■ **Listed entries**:
Each row of a before or after table is a point. One or more steps were done to the points. Then noise was added and the rows were shuffled. The steps act on columns, c1 being the first. What was done? A step turns or swaps two columns, mirrors them in a line or flattens them onto one, adds a multiple of one to another, or multiplies or shifts one. Angles are multiples of 10 degrees, from the lower column toward the higher: turns from -170 to 170, lines from 10 to 170 but not 90. Use the fewest steps. Two steps may share a column if one is a turn and the other turns, adds or multiplies; they go together, in the order done. Otherwise the lowest column goes first.

Before:
[[0.18,0.22],
[0.30,-0.08],
[0.43,0.94],
[0.18,-0.08],
[-0.15,0.20],
[-0.19,-0.35],
[0.70,0.18],
[0.06,-0.37],
[1.07,-0.18],
[0.53,1.29],
[0.49,0.40],
[0.18,-0.11],
[0.08,0.18],
[0.28,-0.34]]
After (14 x 2):
[[-0.23,-0.05],
[-0.01,-0.26],
[-0.11,-1.07],
[-0.31,-0.03],
[-0.35,-0.46],
[0.10,0.35],
[-0.56,-0.46],
[0.03,-1.38],
[-0.07,-0.23],
[0.27,-0.11],
[-0.18,0.02],
[-0.31,0.20],
[-0.23,0.26],
[-1.12,-0.18]]
Steps: turn c1 and c2 by -160 degrees

Before, 12 rows:
[[-0.34,-0.16,0.10,0.00],
[1.03,-0.21,0.46,1.08],
[0.68,0.77,0.28,0.64],
[-0.17,-0.26,0.23,0.28],
[-0.19,-0.36,0.17,0.05],
[0.15,0.03,0.23,0.36],
[0.56,-0.46,0.42,0.72],
[-0.83,0.28,0.10,0.23],
[-0.48,-0.42,-0.53,0.12],
[0.48,-0.40,0.09,0.42],
[1.23,0.03,0.53,0.47],
[-0.18,-0.08,-0.06,0.32]]
After:
[[0.38,-0.98,0.23,-0.15],
[0.25,-0.13,-0.07,-0.95],
[0.73,-0.52,-0.12,-1.04],
[-0.80,0.21,-0.64,-0.06],
[0.18,0.02,-0.21,-0.53],
[-1.14,-0.39,0.08,-0.04],
[-0.48,0.25,0.01,-0.33],
[-0.46,0.00,0.01,-0.42],
[-0.62,0.10,0.06,-0.15],
[-0.13,-0.25,0.05,-0.30],
[-0.47,-0.15,-0.21,-0.23],
[0.93,-0.32,0.31,-0.55]]
Steps: shift c1 by -0.30; turn c2 and c4 by 140 degrees; turn c3 and c4 by -30 degrees

Before, 9 rows:
[[-0.40,0.51,-0.17,-0.35,-0.31,-0.09],
[0.37,-0.24,-0.08,0.52,0.07,-0.29],
[0.45,0.59,0.48,-0.13,0.81,-0.24],
[-0.33,0.29,0.22,-0.44,0.14,-0.91],
[-0.75,-0.47,-0.16,0.78,-0.39,-0.22],
[0.30,0.10,-0.05,0.35,-0.12,-0.38],
[-0.10,-0.56,0.07,0.26,-0.49,0.52],
[-0.68,0.83,-0.07,0.04,0.24,-0.28],
[-0.14,-0.05,-0.71,0.47,0.55,0.42]]
After, 9 rows:
[[0.31,-0.11,0.40,0.25,0.19,0.92],
[0.49,-0.70,1.04,0.25,-0.66,-0.06],
[-0.59,-0.83,0.39,0.24,-0.14,0.23],
[-0.05,0.58,0.61,-0.56,0.43,0.13],
[-0.33,-0.30,0.69,0.94,-0.10,-0.18],
[0.38,0.21,0.40,0.11,-0.11,1.22],
[-0.05,-0.12,-0.21,-0.49,-0.59,0.64],
[-0.78,0.55,0.39,-0.07,0.27,1.64],
[-0.38,-0.45,0.36,0.20,0.38,-0.62]]
Steps: turn c2 and c5 by 170 degrees; shift c3 by 0.50; turn c4 and c6 by 110 degrees; multiply c6 by 2

Before, 13 rows:
[[0.03,-0.26,-0.04,-0.22,-0.05,0.44,0.82,-0.46],
[0.19,-0.02,-0.27,0.06,-0.20,0.32,-0.36,-0.74],
[1.15,0.30,0.41,-0.18,0.52,-0.13,-0.02,0.13],
[0.29,-0.18,-0.17,0.27,-0.21,0.42,0.46,-0.58],
[-0.19,-0.03,-0.02,-0.29,0.72,0.21,-0.49,-0.23],
[0.16,-0.10,0.03,0.44,0.69,-0.25,-0.58,-0.77],
[-0.13,0.73,-0.49,-0.16,-0.03,-0.26,-0.53,-0.46],
[-0.15,-0.19,0.37,0.22,-0.41,-0.21,-0.47,-0.55],
[0.27,-0.40,0.35,-0.26,-0.42,0.13,-0.55,0.67],
[0.16,-0.52,-0.05,-0.06,-0.25,0.22,-0.42,0.50],
[0.08,0.06,-0.10,-0.03,-0.36,0.48,-0.40,1.14],
[0.95,-0.39,-0.34,-0.22,0.11,0.47,0.33,-0.70],
[-0.09,0.31,-0.16,-0.06,0.60,-1.18,-0.41,-0.39]]
After, 13 rows:
[[-0.22,0.18,-0.18,-0.09,0.19,0.22,0.82,-0.14],
[0.30,-0.17,-0.61,0.20,-0.37,0.45,-0.34,-0.27],
[-0.09,0.54,-0.59,-0.42,0.46,-0.24,0.16,0.27],
[0.92,-0.11,-0.77,0.19,-0.38,0.46,-0.05,-0.09],
[-0.16,-0.26,-0.30,0.18,0.60,-0.22,-0.20,-0.93],
[0.17,-0.27,0.44,0.29,0.49,0.19,-0.13,0.44],
[1.13,0.22,0.27,-0.23,-0.08,-0.16,0.47,-0.45],
[0.06,0.04,0.94,-0.06,0.46,0.46,-0.22,1.04],
[-0.02,-0.08,-0.46,0.00,-0.76,0.43,-0.35,-0.35],
[0.21,-0.02,0.73,0.12,0.68,0.17,-0.16,0.03],
[-0.13,0.23,-0.43,-0.15,0.25,-1.16,0.71,-0.11],
[0.16,-0.31,-0.67,0.17,0.35,-0.22,0.82,-0.65],
[0.15,-0.02,-0.72,0.05,0.41,0.26,-0.11,-0.24]]
Steps: flatten c2 and c4 onto the line at 140 degrees; turn c3 and c8 by -60 degrees; multiply c8 by 1.6; turn c5 and c7 by 110 degrees

Before, 11 rows:
[[0.02,0.32,0.14,-0.13,-0.09,0.14,-0.40,-0.81,0.31,0.13,0.39],
[0.86,0.08,-0.13,0.27,0.54,0.02,-0.16,0.24,-0.08,-0.46,0.54],
[-0.16,-0.49,-0.34,0.09,-0.02,-0.24,-0.43,0.03,0.22,0.18,0.54],
[0.18,-0.26,0.11,0.26,0.53,-0.09,2.24,-0.11,0.46,0.18,0.26],
[-0.46,1.03,0.01,0.19,0.20,0.04,-0.36,0.08,-0.72,0.10,0.27],
[-0.44,-0.12,-0.52,-0.47,-0.05,-0.44,0.08,0.23,-0.43,0.06,-0.89],
[-0.45,-0.36,0.20,0.03,0.03,-0.55,-0.45,0.03,0.41,0.16,-0.40],
[-0.50,-0.03,-0.34,0.34,0.79,-0.04,-0.06,-0.78,0.37,-0.08,0.43],
[-0.42,-0.39,-0.08,0.46,0.14,0.10,0.61,-0.40,-0.31,-0.20,-0.19],
[-0.29,0.10,-0.30,0.24,0.05,0.11,-0.35,0.19,0.24,-0.85,0.53],
[0.06,0.23,-0.46,0.57,0.15,0.11,-0.27,-0.01,0.43,0.16,0.15]]
After, 11 rows:
[[-0.29,0.11,0.11,0.28,-0.04,-0.08,0.35,0.32,-0.32,-0.79,0.48],
[-0.22,-0.51,0.21,-0.05,-0.25,-0.03,0.36,-0.69,-0.29,0.18,0.56],
[-0.50,-0.01,-0.44,0.23,0.23,-0.91,-0.08,-0.81,-0.39,-0.08,0.44],
[0.87,0.12,0.12,0.27,0.16,-0.56,0.17,0.35,0.02,-0.48,0.51],
[0.05,0.22,-0.30,0.62,-0.08,-0.16,0.11,0.35,-0.47,0.17,0.22],
[0.20,-0.26,-3.30,0.20,0.11,-0.60,-2.25,-0.47,0.35,0.18,0.31],
[-0.42,-0.27,0.65,-0.29,-0.40,-0.25,0.30,-0.49,-0.55,0.23,-0.41],
[-0.46,1.04,0.87,0.20,0.02,-0.22,0.59,1.61,0.61,0.11,0.29],
[-0.37,-0.40,-0.84,0.46,-0.01,-0.19,-0.45,-1.02,0.54,-0.23,-0.18],
[-0.47,-0.14,-0.40,-0.64,-0.13,-0.05,0.09,0.00,0.46,0.07,-0.89],
[0.07,0.32,0.57,-0.04,0.11,0.25,0.31,-0.35,-0.42,0.09,0.40]]
Steps: add 1.5 times c2 to c8; turn c7 and c9 by 160 degrees; add 1.5 times c7 to c3; turn c4 and c6 by -30 degrees; turn c5 and c6 by -60 degrees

■ **Work instructions**: A single number is asked for: how many lines in the entries above hold the string "multiply".

■ **Solution to this problem**: 2